▶ Data entries
_ _ _ _ _ _ _

Each row is a point on a landscape with many peaks, with its height.
A climber steps from a point to whichever of its 2 nearest points has the largest rise for the distance, and stops where none of them is higher. Distance is the straight distance between rows; heights are no part of it.
nukuf (h 677): [ 85 120 161 130 120 133  71 101 143 125 138 145 158 128 184 143 124  65
 154 139 122 138 151 141 132 127 137 103 113 122 149 170 118 142 164 134
 106 139 156  90 132  96 136 127  93  46 162 130  99  79 156 109 103 129
 118 145  69 105 195  93 165]
dide (h 441): [131 144 107 135 146 147 126 152 119 121 118 126 102 123 185 106 155 142
 100 143 152 188 110 138  83 140 145 183  96  72 170 156  72 111 100 154
 121 121 156 149 152 130 124 146 141  59  80  98 113 129 147  63 148 129
 114 152 124 118 175 109 158]
miv (h 77): [138 104 177 128 100 132 105 141 181 161 135 123 155 148 131 171 106 128
 183 158 170  43 143 104 201  96 156  38 123 173  97  81 138 157 165  92
 122 165 131  78 117 125 124 135 152 163 197 130 103 108 118 219 137  78
 180 170 135 129  82 109 105]
kula (h 340): [149 122 121 136 118 159 117 115  95 134 144 151 174 121  98 124 105 120
 125 104  41 129 205 100 137  90 110 113 129 133 109 137 118  97  55  77
 141 121 132 148 150 132 124  94  83 152 179 143 142 107 106 173 184 188
 102 159  97 114 101 135 116]
voto (h 418): [141 131 136 125 161 108  94 150 191 114  93 124 146 133 175 171 141 149
 134 134 153 118  85 114 160 136 161 119  65  73 194 124 119 131 139 166
 107 130 149 141 125 101 129 125 132  95 143 121  75 102 183 113 106 108
 149 157 112 115 151  95 151]
zet (h 238): [159 136 138 132 151  72 130 111 186 110  95 153 127 144 135 120 140 141
 140 102 116 109  67 136 157 183 137 154 132 109 160 117 151 147 151 199
  99 150 116 151  71 114 140 107 131 138 117 152 129 139 153  91  54 119
 138  67 141 134 152 141 134]
durag (h 652): [136 138 122 121 147  78 134 127 173 124 103 121 143 127  98 187 129 158
 133 130 142 100  99  99 162 138 121 113 136  96 156 128 134 107 145 148
 146 145 140 171 129 127 142 129 121 175 135 130 117 129 144 148 109 110
 113 139 158 143 110 138 116]
zunon (h 113): [181 119  91 131 124 101 148 148 134 118  95 117 150 164  96  82 116 168
 126 100 114  69 101 111 188  90 143 146  50 143 124  81 147 157  88 118
 167 112 109 135 118 115 107 101 134 185 149 124 144 152 125 161 167 108
 131 117 161 106  86 142  88]
Zifen (h 568): [153 143 137 136 115 122 154 142 132 140 123 144 127 108  77 168 127 167
 124 138 144 119 134 103 120 133 113 138 175 165  91 103 156  90 106 116
 124 141 120 167 107 168 153 149 136 229 125 134 153 166 111 185 160 145
 132 136 149 154  79 154  96]
dukav (h 338): [114 132 136 124 116 176 151 170  73 138 169 117  74  93 123 132 142 148
  92 167 175 180 128 145  46 152 135 157 167 135  92 133 117 103 120 121
 118 117 129 116 139 157 130 173 176 115  73 118 136 172 106 124 178 138
 159 162 139 167 123 127 139]
gavu (h 400): [111 138 143 133 175  95  98 139 209 123 108 122 137 107 149 225 139 151
 139 148 170  97  81 110 149 160 152  91 119  62 191 136 128 127 177 181
  95 153 144 158 118 102 153 137 142 122 158 122  72 102 161 130  89 117
 157 171 122 161 128 111 151]
Sivop (h 152): [112  96 107 133 130 114 132  74 101 115 128 157 152 164 129  48 120  84
 139  69  45 111 149 166 126 154 116 119 132 149 125 162 159 185 143 148
 102 104  81 101 103 103 128  89  92  97 119 152 140 108 119  85  87 157
 114  36 102 127 154 135 121]
Bapi (h 487): [169 135 135 101 100 124 182 156 140 132 108  87 118 126 126 109 153 138
 101 158 223 167 105 124 137  84 155 183  85 163  96  71 116 100 112  85
 172 138 177 115 146 140  74 195 155 158  94 105 152 139 140 143 149 105
  69 136 181  70  92 144  95]
nadu (h 545): [178 123 117 114 113 120 127 126 118 117 100 131 134 160 136  68 145 120
 118 107 136 153 121 111 149 102 139 182  79 159 126  93 124 117  76 102
 154 128 145 125 126 127  96 146 120 131 112 121 150 144 147 126 146 113
  95 108 150  70 123 129 111]
seduk (h 166): [183 119 133 128 122 174  90 162 163 136 110 155 172 163 176 144 142 143
 147 158 137  97 117  87 162 114 149 150  52  98 164  94 112 117  71 105
  75 139 140 144 118 123 138 140 154 115 160 110  91 130 175 173 181 133
 175 192 109 101 119 103 145]
Dap (h 451): [152 123 124 122 130 112 149 150 153 133 107 107 102 144 156 107 152 152
 102 124 168 132  74 134 141 123 154 156  74 128 146  83 100 138 111 137
 136 126 139 107 123 115  95 141 173 109 107 115 112 147 143  88 135  89
 146 127 147 106 132 126 117]
pitun (h 362): [ 78 134 147 138 140 156  91 142 128 128 150 139 113  94 156 196 128 119
 132 150 145 128 118 135  89 178 123 108 148  67 159 176 119 132 165 171
  65 144 125 145 121 136 175 132 139  84 141 120  95 125 135 106 118 147
 170 178 106 189 155 113 180]
zavob (h 469): [114 159 122 127 115  96 181 102  88 141 133 145 118 104  42 164 111 165
 130 129  91 141 159 117  92 145  79 117 244 144  70 131 185 111 137 118
 123 123 100 174 107 156 168 119  97 235 106 173 178 149  98 170  94 161
 118  88 145 211 107 179 114]
tov (h 468): [173 140 136 106 118 130 156 163 141 135 112 107 105 132 157 103 169 156
  91 144 218 153  81 133 123 121 169 186  89 143 121  73 114 111  84 119
 142 131 159 126 120 136  97 188 194 127  79  94 135 159 132 113 149 102
 117 141 157  87 116 135 116]
dev (h 747): [ 45 151 136 120 136 147  91 124 132 144 153  79  93  95 149 150 100  93
 149 150 149  44 124 158 139 104 140  37 121 154 121 142 121 194 199 122
 147 119 103  70 154 117  95 108 156  77 192 125  79  94  86 132 111  83
 169 148 109 141 139 103 135]
Satu (h 84): [160  99 153 134 113 136 119 154 175 162 127 138 146 166 142 147 117 146
 164 148 157  37 110 109 199 109 163  73  97 166 101  52 148 170 136 103
  92 142 111  72  87 132 115 123 187 170 175 125  99 145 115 194 156  84
 211 164 131 130  72 112  99]
Mup (h 843): [129 135 170 134 110 140 108 114 141 135 136 187 151 124 113 207 137 109
 153 139 116 138 149  91 123 176  98 131 190 110 128 155 142  89 141 148
  60 175 150 160 107 146 178 140  97 150 140 144 141 134 150 152 105 168
 140 147 118 156 129 129 144]
zes (h 257): [168 120 162 118 123  96 136 125 182 135 109 173 110 150 149 121 154 130
 126 106 152 124  68 144 153 204 140 160 143 159 113  76 154 153 139 173
  67 163 130 113  41 124 135 136 162 137 104 143 134 164 148 104  84 115
 165  81 145 130 130 138 123]
rigib (h 275): [168 129 158 119 123 136 152 148 159 147 121 166  81 130 146 128 156 166
 109 128 178 115  79 157 114 211 145 163 151 183  85  58 157 141 120 148
  67 146 113 109  48 145 141 152 203 159  79 133 140 189 110 118 132 113
 184  98 147 153 100 150 117]
Tud (h 412): [ 99 134  89 131 166 128 161 129  98 114 121  92  80 106 156  97 146 138
  90 132 136 186 118 155  70 138 130 162 124  65 171 191  71 124 141 172
 162 100 129 147 177 126 113 137 123  75  64 107 114 107 134  43 112 135
  93 114 132 131 185 126 164]
meko (h 530): [150 130  82 132 145 134 111 113  98 107 104 163 142 149 132  62 125 143
 110 112  73 142 142 142 106 137 109 191  99  89 146 160 113 128  67 153
 117 104  98 160 121 132 142  94 104 110 103 133 156 140 142  74 153 163
 111  94 119 140 151 133 136]
Muri (h 396): [146 142 116 126 113 132 127 119 114 120 121 129 164 129 101 127 123 119
 120 124  86 155 176  77 148  74 113 137 113 120 135 133 110  73  69  87
 176 130 165 162 169 115 113 113  61 148 162 124 134 105 133 165 163 156
  49 159 128  88 118 133 121]
veraf (h 655): [148 115 111 137 148 156  69 121 136 109 103 190 177 174 156 115 123 118
 143 115  60 108 152 132 133 144 122 151  80  83 159 142 137 132  93 160
  73 122 114 144  89 113 159  76  97 103 152 152 123 124 157 115 147 162
 164 122  97 129 137 109 141]
Konul (h 653): [ 60 131 117 118 123 184 129 158  58 149 194  69 110  75 131 140  97 109
 120 168 140 137 173 154  92  60 115  64 141 148 101 149  99 135 159  76
 190  94 122  70 210 127  87 136 138  93 163 103 101 102  67 170 175 129
 123 180 133 151 112 115 134]
segut (h 544): [109 136  85 123 160  92 192 150 150 119 118  61  73 112 114 103 130 165
 103 118 155 110  75 175 122 121 138 114 122 128 153 109 113 153 158 147
 174 108 106 136 142 127  94 130 168 144  96 116 115 137  88  87 126  91
 125  91 166 148 123 152 124]
dumek (h 786): [119 139 175 112 120  65 161  89 164 125 108 135 104 126 121 168 156 100
 133 132 171 179 113 111 134 152 109 155 206 131 130 157 126 101 170 152
 142 171 172 142 118 133 140 175  98 132  83 146 144 112 174 114  40 105
  69  95 145 106 154 138 136]
Roren (h 730): [ 76 109 192 136  94 132 104  81 126 142 170 146 150 129 145 146 122  40
 161 120 120 132 171 141 134 136 127  65 182 175 101 159 147 146 195 119
 101 148 148  59 116 118 122 127 100  79 165 136 134  96 118 139  83 136
 123 136  89 117 160 113 136]
dakif (h 331): [ 95 116 123 142 138 168  91 120  94 117 147 154 137 113 139 150 125 111
 134 128  82 125 165 136  85 169 115 107 142  73 146 176 120 135 143 165
  62 129 114 133 126 133 168 102 107 103 146 127 122 127 126 108 133 187
 160 141  92 182 145 129 163]
ninu (h 587): [158 114 104 126 125 122 117 110 117 113  93 161 136 171 150  55 135 110
 119  90 100 150 131 134 132 137 124 183  92 138 125 123 126 136  80 134
 126 122 116 117 100 124 114 120 109 104  96 142 150 137 144  85 132 124
 114  86 132  91 151 121 123]
dizag (h 732): [143 107 170 115  98 129  88 106 150 132 119 159 166 174 187 121 135  58
 153 124 123 168 139 125 151 131 151 138 103 153 135 140 125 124 120 109
 102 157 173  88 110  91 130 136 101  52 136 141 125  95 175 114 107 120
 113 136  99  69 177 103 138]
Nogip (h 207): [157 109 116 140 121 222  89 158  96 149 168 158 140 133 159  98 133 134
 125 138 108 147 174 125  95 117 136 138  91 121 109 129 102 118  67  90
  71 103 116 106 143 143 129 126 151  85 136 114 122 153 121 136 218 157
 188 183  96 127 117 112 125]
tulol (h 612): [156 149 144 126 126 110 138 130 154 132 119 142 141 115 102 197 144 151
 126 154 174 135 119  81 143 143 118 145 164 122 131 119 137  79 107 122
 128 162 152 180 120 159 156 163 135 196 126 122 135 158 147 178 140 131
 108 158 158 126  96 145 121]
kaniz (h 512): [150 120 127 121  94 125 155 144 120 136 119 101 114 132 103 110 129 131
 116 119 156 135 124 116 149  91 141 142 115 186  89  89 130 110 109  84
 168 135 143 105 134 135 101 157 131 165 106 123 158 148 108 156 153  98
 105 116 160  95  87 141  97]
Neb (h 196): [162 132  90 132 160  60 157 107 159 100 101 123 129 168 104  52 103 164
 133  81  74  74  64 152 173 140 139 136  82 120 163 103 175 197 133 168
 164 108  79 156  94  94 128  78 143 150 125 144 146 129 136  80  76 110
 147  32 138 120 148 138 105]
ropo (h 718): [ 82 153 103 136 181 102 119 139 159 112 113  75 114  97 131 164 122 142
 119 128 140 104  85 142 112 134 139  92 107  63 199 158 112 138 174 175
 139 107 122 165 158 117 135 119 139 102 138 114  83  98 123  83  96 116
 133 144 117 154 152 116 163]
Zaku (h 787): [148 123 162 116 122 104 115 109 167 122  95 158 137 151 167 133 151 100
 138 123 147 169 107 116 145 146 139 171 115 119 155 137 114 108 118 141
 119 166 172 132 114 111 135 163 112  81 103 134 127 115 190  99  88 117
 108 120 127  77 165 105 141]
Zolur (h 734): [135 145 163 111 103  80 170  99 127 117 111 145 105 120  93 143 145 111
 122 135 172 195 134  99 124 143 103 164 226 166  94 122 148  85 136 122
 155 168 153 147 109 164 142 168 100 175  72 149 165 135 154 140  64 120
  63  93 158 120 134 152 122]
Zisu (h 610): [ 50 144 129 121 131 162 146 151  83 153 184  65 101  57  82 195  97 117
 144 183 141 128 178 122  83  75  92  44 191 138  98 154 118 120 180  78
 179 115 130 102 200 138 113 129 136 146 178 114 104 100  62 208 160 138
 135 196 142 176  90 129 134]
Rop (h 642): [111 107 127 132 115 107 151 110 116 122 120 121 106 144 141  84 122  99
 113  96 121 153 128 147 128 136 118 149 140 165 118 138 117 137 143 132
 152 123 126  90 130 114  99 148 105 102  90 128 142 118 129  80  98 106
  99  80 131  89 151 125 127]
luta (h 127): [208 133  90 124 126  94 156 151 132 109  89 130 149 143  88  68 134 189
 109 108 156 111  98 115 154  95 137 197  72 131 116  63 158 132  65 125
 186 108 108 172  94 155 116 113 153 214 118 110 165 176 132 161 166 130
  93  91 174 102  75 157  84]
Tolu (h 221): [133 128 124 127 164  56 129 106 189  95  88 120 124 144 132 115 129 130
 147 103 118 120  79 125 160 151 137 144 114 103 182 142 137 148 157 184
 146 137 125 149 119  92 127 111 105 116 111 145 112 100 165  76  42 112
 109  60 131 107 171 120 135]
Kadek (h 526): [123 128 118 107 145  80 199 155 172 145 108  65  91 114 112 133 139 163
 104 143 204 121  71 140 149 101 146 126 109 139 130  85 111 132 155 131
 183 124 151 127 144 114  73 154 170 157 101 102 125 139 116 126 120  67
 103 126 190 113  89 144 106]
daf (h 347): [117 120  74 132 134 124 153 140 107 120 114  69 132 141 110  79 104 137
 117  95 101  87 126 145 158  80 140 100  63 146 142 122 117 162 132 106
 194  90  99 108 161 108  93  99 127 125 136 114 122 109  83 111 154  92
 118 116 136 116 121 123 113]
filiv (h 367): [138 104  87 146 121 161 123 140  95 139 136  95 128 158 153  39 115 119
 110  96 108  97 142 160 147  82 150 104  47 162 119 103 113 174 101  90
 152  79  94  60 144 108  80  94 139  94 142 121 115 124  85 102 186  87
 149 125 112 101 119 115 114]
bav (h 596): [ 61 117  83 133 164 138 130 127  82 111 152  63  94  98 156  90 114 107
 117 125 111 115 118 169  90 115 134  91 106 109 159 172  91 164 166 134
 170  84  97 107 181 115 100 104 131  68 130 109  84  92  90  58 126 123
 119 123  98 125 162 121 147]
bever (h 781): [ 49 133 172 124 112 153  87 105 120 146 169 122 119 104 165 147 118  64
 154 133 141  86 148 169 125 141 135  52 157 166 102 156 148 183 206 133
  93 133 124  60 123 124 110 113 135  62 184 129  93 109 100 134  98 111
 174 145  95 140 157 115 150]
luf (h 69): [167 120 189 125  74 134 124 132 170 166 146 133 163 149 132 162 128 116
 169 160 162  95 148  83 187  91 148  86 136 186  81  82 136 122 136  61
 113 175 166  87 124 122 129 175 144 163 166 129 125 120 137 217 136  96
 152 166 142  93  81 117  98]
rif (h 284): [113  94 126 133 134 177 109  85  66 125 154 180 150 130 150 105 153  97
 115 114  51 169 185 157  69 166 112 129 148 103 105 181 126 126 106 153
  55 119 107 124 130 132 168  95  89  93 117 146 146 131 137 103 133 198
 142 111 102 163 151 144 144]
Fon (h 165): [182 172 101 131 137  63 149  90 144 121  90 153 158 140  76 109 125 175
 127 114 107 118 117  93 152 125  95 179 170  98 130 120 181 112  97 154
 181 142 108 208  89 154 177  97 110 211 121 134 174 145 174 156  85 144
  61  71 155 137 110 163 106]
vaviz (h 586): [139 113  82 135 151 144  82  95 106 105 106 169 176 176 152  61 114 121
 124  96  26 117 156 155 133 121 117 155  75  90 149 158 141 140  85 143
 108  97  98 134 112 101 150  62  79  96 138 143 145 112 141  91 145 167
 124  87  90 119 153 126 126]
bef (h 280): [164 122 137 131 106 146 114  92 101 121 139 185 166 136 102  98 117  97
 128  94  48 157 193 107 134 106 105 152 152 156  78 114 145  87  52  88
 129 125 133 148 115 127 130 108  71 155 151 158 160 124 131 160 152 185
  83 114 106  85 100 145 103]
zevi (h 713): [136 122 138 138 146 134  64 126 170 109  95 181 170 155 162 164 127 119
 164 128  94  90 114 122 151 169 136 123  91  77 180 136 148 138 135 176
  62 147 130 141  88 113 166  88 104  98 169 145  97 111 169 121 105 141
 174 135  90 136 154 103 145]
lut (h 820): [148 152 169 110 101 138 143 116 104 113 134 160 117 106  96 155 162 114
 118 150 165 217 156  89  87 150 109 179 208 139  96 134 126  56 106 107
 129 157 160 164 122 166 144 180 116 155  75 137 163 142 161 139 115 160
  83 133 129 119 129 143 139]
pon (h 314): [160 137 147 121 104 183 146 169  91 141 156 148  81 105 127 107 154 154
  97 156 180 182 128 150  47 180 159 190 162 173  71  99 143  93 110 126
  85 118 122 116 102 167 127 185 205 149  57 126 161 186 107 130 172 137
 169 141 134 158 113 134 121]
videf (h 635): [ 65 121 122 132 141 144  83 113 117 126 146 104 126 112 177 114 116  86
 130 127 118 112 141 156 117 130 138  96 102 110 150 167 111 159 160 138
 120 108 116  85 149 114 114 102 116  48 151 118  88  92 116  83 117 123
 134 142  77 120 178 107 158]
Foz (h 566): [ 63 144 121 126 140 143 161 138  90 139 156  74 111  75  69 206 105 142
 128 159 122 140 165 111  84 103  87  80 194  92 121 165 114  97 160 107
 164 120 128 153 187 144 148 126 111 173 145 125 127 118  85 173 147 148
 124 177 137 183 104 142 143]
Lefi (h 185): [151 121 105 141 141 193  81 163 121 138 126 154 153 155 176 115 137 141
 127 137 109 126 136 122 124 130 138 150  58  87 157 122 109 123  76 122
  73 115 112 129 129 131 147 111 140  82 144 111 102 140 144 117 206 138
 175 181  92 134 139  98 142]
bur (h 191): [159 161 107 127 125  90 118  79 122 108  99 172 156 143  89 108 127 140
 130 113  77 152 149  99 131 128  83 193 175  95 129 143 157 105  86 146
 150 135 118 199 113 142 170  99  73 173 117 153 177 133 173 132  78 161
  54  70 129 128 133 148 133]
vema (h 720): [ 59 145 115 122 126 133 110 110 126 138 149  68 129  99 110 133  86  99
 156 145 140  37 158 147 158  78 142  15 119 163 130 130 123 179 194  98
 189 119  87  81 170 106  78  91 136 123 201 132  93  74  66 170 124  72
 133 144 116 133 119 110 114]
dake (h 360): [ 83 132 127 128 136 151 164 161  86 137 159  87  73  87 141 137 134 132
 101 163 173 188 117 158  61 126 122 148 155 116 123 161  93 118 150 131
 157 113 146 125 162 133 114 161 159  86  81 113 122 141 115 100 145 127
 132 154 146 155 149 118 150]
fubo (h 739): [152 139 168 121  92 152 115 139 119 135 152 154 121 117 132 155 147 105
 134 150 154 175 139 110 108 152 127 165 157 153  99 123 123  92 115  96
  86 158 159 132 120 155 142 193 140 125 108 124 152 152 158 151 134 144
 138 156 119 112 129 131 135]
nir (h 429): [147 117  74 132 131 180 105 135  72 133 131 135 147 138 144  67 133 143
  99 121  85 153 172 129 108  86 134 161  62 104 135 136  87 103  45  88
 131  93 129 138 165 124 107 105 100 101 131 104 134 129 118 112 216 157
 107 155 115 100 135 120 125]
vadig (h 470): [146 133 100 128 138 162 113 143 108 115 105 132 139 138 155 106 147 142
 105 135 120 168 142 111 103 110 131 182  77  79 169 151  84  99  70 129
 131 115 160 164 165 133 124 134 105  97 114 104 125 131 157  96 173 137
  93 158 132 103 152 118 150]
Veli (h 764): [128 120 157 133 128 112  92 108 170 124 107 174 170 148 128 173 123 114
 158 116 102  97 119 107 164 174 109 116 142 114 151 146 163 127 158 168
  79 163 136 145  91 121 169 107  88 129 151 160 121 118 155 139  84 144
 146 113 117 133 143 118 134]
poso (h 103): [187 113  99 135 132  80 138 157 164 130 100 133 160 178  97 123 101 193
 147 125 117  20  81 108 204 105 147  98  53 136 118  63 155 179 103 123
 138 115 106 135  91 116 126  89 162 210 169 127 132 157 119 188 159 101
 169 126 156 133  75 140  74]
nud (h 567): [ 78 126  83 142 156 132 164 155  96 116 145  45  64 105 128  85 111 140
 100 125 135 120  89 182  87 112 129 108 107 124 144 135  94 162 163 131
 174  82  93 116 168 130  90 117 167  95 102  99 101 132  73  67 137 105
 140 111 132 150 137 132 138]
tiru (h 208): [133 120  97 122 169  50 147 107 176 102  96  81 127 151 115 100 109 148
 142 100 113  89  71 142 183 121 149 102  87 113 179 125 147 167 169 166
 183 112 106 147 133  89 110  93 119 136 130 145 103 102 130  89  60  97
 112  62 140 100 155 127 117]
nusas (h 761): [100 121 119 137 144 120 139 136 137 119 124 117  98 116 122 137 119 136
 121 122 131 113 108 149 119 160 125 118 141 112 157 144 123 138 159 165
 120 124 110 144 129 128 140 126 134 119 116 127 116 132 116  96 107 116
 144 123 129 154 134 134 147]
bebed (h 59): [130 124 214 119  75 137 112 136 150 169 173 136 141 122 141 177 123  78
 175 164 170 129 157 119 161 101 138  72 168 203  79 109 132 129 172  72
 114 179 169  70 129 122 137 181 147 110 154 137 131 110 127 203 111  97
 147 164 134 115 111 109 117]
besek (h 383): [ 95 143 167 133 144 119 122 144 182 139 142 126  99  86 149 225 142 136
 133 158 185 129  84 143 112 173 133 101 172 100 153 144 117 121 196 174
  94 154 153 147 117 127 163 159 168 115 128 115  95 129 145 124  94 115
 157 168 132 172 138 126 158]
sono (h 237): [135  98 140 137 116 199  86 116  80 140 182 176 136 126 168 102 141 101
 125 133  92 178 188 148  80 153 134 129 133 131  95 153 119 118  97 110
  41 115 126 100 129 138 147 128 127  74 122 126 139 143 128 116 170 179
 178 157  90 133 139 119 139]
varoz (h 514): [112 131 131 131 122 144 145 127  85 132 150 116 124  96  75 174 122 137
 125 143 102 159 177  94 100 113  92 119 188 113 113 151 120  73 109  96
 146 125 136 160 166 145 146 129  92 174 134 134 149 128 108 161 144 172
 109 155 121 156 108 148 138]
vivog (h 145): [186 151  98 131 123  94 150 130 118 111 100 139 150 119  63 101 131 181
 113 117 130 134 126 101 142 110 106 184 150 130 113  93 168 103  80 126
 181 121 110 192 105 168 152 126 124 228 117 130 183 165 125 170 146 153
  75  88 161 131  89 165  92]
Ven (h 768): [124 126 175 132  96 179 119 135 106 141 176 172 121 108 124 189 141 115
 137 154 136 160 157 117  89 179 115 136 191 130  95 145 136 100 139 119
  55 163 148 131 115 150 165 165 138 120 123 128 142 154 135 155 139 173
 170 163 117 162 123 124 147]
bokap (h 688): [ 39 151 128 115 118 165 115 134  98 151 184  63 115  72 124 145  92  90
 150 169 147  79 169 154 112  58 127  20 140 163 113 142 109 165 183  76
 195 101  91  64 201 125  68 115 143 104 195 112  96  83  56 191 154  91
 118 161 128 148 108 109 125]
Tebam (h 393): [112 108  77 137 133 174 121 155  64 130 151  92 121 129 135  68 111 142
 100 118  99 126 160 154 113  86 131 120  67 120 128 138  92 139  93 101
 141  78  99  96 166 127 106 103 125  90 135 101 117 137  83 102 207 131
 143 152 108 122 121 122 123]
bepil (h 227): [173 136 123 138 115 122 111  91 108 107 120 192 168 150  98  84 136 116
 131  93  68 167 166 107 131 132  97 184 164 144  95 118 153 106  70 126
 112 133 111 161  97 149 149 108  83 159 118 157 179 145 165 135 108 174
  83  75 132 108 117 145 114]
nagal (h 94): [180 103 124 141 116 110 120 141 159 140 120 154 162 174 102 128 100 155
 165 110 109  34 128 106 207 109 145  83  97 176  96  71 166 164 123 108
 111 136  97  96  85 132 129  96 144 194 187 146 143 141  99 191 153 112
 189 130 144 136  77 127  78]
dek (h 684): [ 98 150  97 129 178  85 151 136 171 126 108  70 134 113  98 177 120 160
 119 125 151  98  92 119 155 107 129  79 107  77 182 152 129 124 174 145
 176 107 138 174 172 121 121 119 131 155 141 113 101 100 123 132 110  96
 101 142 158 140 108 127 126]
gof (h 834): [107 133 174 116 116  99 138 121 155 130 124 129 110 123 158 166 151 103
 136 135 174 186 101 132 119 151 131 149 163 127 143 157 106 108 167 149
 125 161 183 122 133 124 133 177 128  82  88 132 131 113 172 100  65 118
 105 127 133 108 165 123 151]
Dedap (h 180): [142 118  96 138 152 102 133  99 132 102 107 150 126 172 131  40 112 133
 122  72  54  91  96 169 141 161 118 141  88 126 145 124 166 204 132 170
 118 100  75 128  91 103 126  77 120 106 116 153 137 130 130  55  88 140
 149  28 112 131 159 132 113]
Pives (h 434): [139 120 128 124 146 106 117 146 172 126  94 102 126 147 188 117 144 129
 134 120 153 126  73 134 159 110 164 121  55 113 173 100 107 153 133 150
 133 117 136  99 124  88 100 124 140  72 128 110  83 107 161  82 106  90
 141 132 113  97 162 105 138]
ridag (h 668): [101 110 159 129 102 138 121 108 108 138 158 151 142 131 118 143 122  91
 147 113 103 143 169 115 128 138 107 101 181 161  98 148 139 119 146 112
 104 146 144  94 125 123 137 135  90 125 142 145 149 116 119 141 112 142
 121 129 112 125 130 132 129]
Fot (h 384): [ 66 134  85 125 151 132 170 134  80 115 138  61  86  91 108 148 127 144
  98 139 142 169 129 145  62 117 108 129 155  68 156 190  84 114 156 134
 187 102 127 153 197 133 118 135 128 112  89 103 119 115 107  92 126 134
  96 148 146 155 145 129 161]
lok (h 293): [166 133 137 138 120 170 141 169 125 148 143 139  88 123 135 123 140 164
  93 138 180 127  98 151  98 174 146 165 130 165  98  78 142 123  97 123
  83 126 118 108  88 161 127 158 208 152  83 119 140 186 101 128 177 122
 183 135 136 153  95 130 118]
nanep (h 450): [123 146 128 126 122 127 154 100  80 118 134 125 137 110  74 136 123 124
 112 130  81 170 182  72 122  82  88 141 169 112 109 144 120  66  72  92
 185 125 160 178 169 129 127 116  56 183 139 138 153 115 114 158 130 175
  44 134 111 113 118 153 125]
zan (h 519): [160 142 144 142 111 125 143 113 102 124 135 176 137 118  60 143 125 154
 135 111 107 134 149 108 108 150  94 151 210 159  69 104 178 110 102 121
 103 127  99 171  85 178 165 128 118 228 117 162 184 169 120 173 129 170
 119  95 135 175  88 161 106]
zutug (h 716): [ 92 113 146 129 108 120 137 132 125 138 142 111 105 117 127 157 118 104
 138 130 146 127 129 132 129 130 119 101 165 157 113 129 132 133 177 118
 130 136 145 100 131 132 129 148 131 114 127 125 126 119 116 133 113 100
 143 140 135 139 120 119 134]
bovis (h 681): [ 84 105 136 123 125  99 157 113 132 126 133  85 100 121 125 119 113  94
 130 113 141 131 111 156 130 120 130  97 152 174 118 140 124 139 192 120
 170 133 128  87 145 114  99 145 132 105 109 128 126 104 107  99  80  85
 108  97 138 109 143 129 125]

For each start below, name the point where the climber stops.
Kadek: gof
Dedap: vadig
rif: ninu
zavob: nusas
luf: bever
lok: vadig
luta: bever
zan: nusas
kula: bever
Sivop: Mup
seduk: ninu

_ _ _ _ _ _ _

Give back exactly the lines above, from the line containing "ninu (h 587): [158" through the line containing "126 154 174", with both end lines and nothing more.

▶ Answer below
ninu (h 587): [158 114 104 126 125 122 117 110 117 113  93 161 136 171 150  55 135 110
 119  90 100 150 131 134 132 137 124 183  92 138 125 123 126 136  80 134
 126 122 116 117 100 124 114 120 109 104  96 142 150 137 144  85 132 124
 114  86 132  91 151 121 123]
dizag (h 732): [143 107 170 115  98 129  88 106 150 132 119 159 166 174 187 121 135  58
 153 124 123 168 139 125 151 131 151 138 103 153 135 140 125 124 120 109
 102 157 173  88 110  91 130 136 101  52 136 141 125  95 175 114 107 120
 113 136  99  69 177 103 138]
Nogip (h 207): [157 109 116 140 121 222  89 158  96 149 168 158 140 133 159  98 133 134
 125 138 108 147 174 125  95 117 136 138  91 121 109 129 102 118  67  90
  71 103 116 106 143 143 129 126 151  85 136 114 122 153 121 136 218 157
 188 183  96 127 117 112 125]
tulol (h 612): [156 149 144 126 126 110 138 130 154 132 119 142 141 115 102 197 144 151
 126 154 174 135 119  81 143 143 118 145 164 122 131 119 137  79 107 122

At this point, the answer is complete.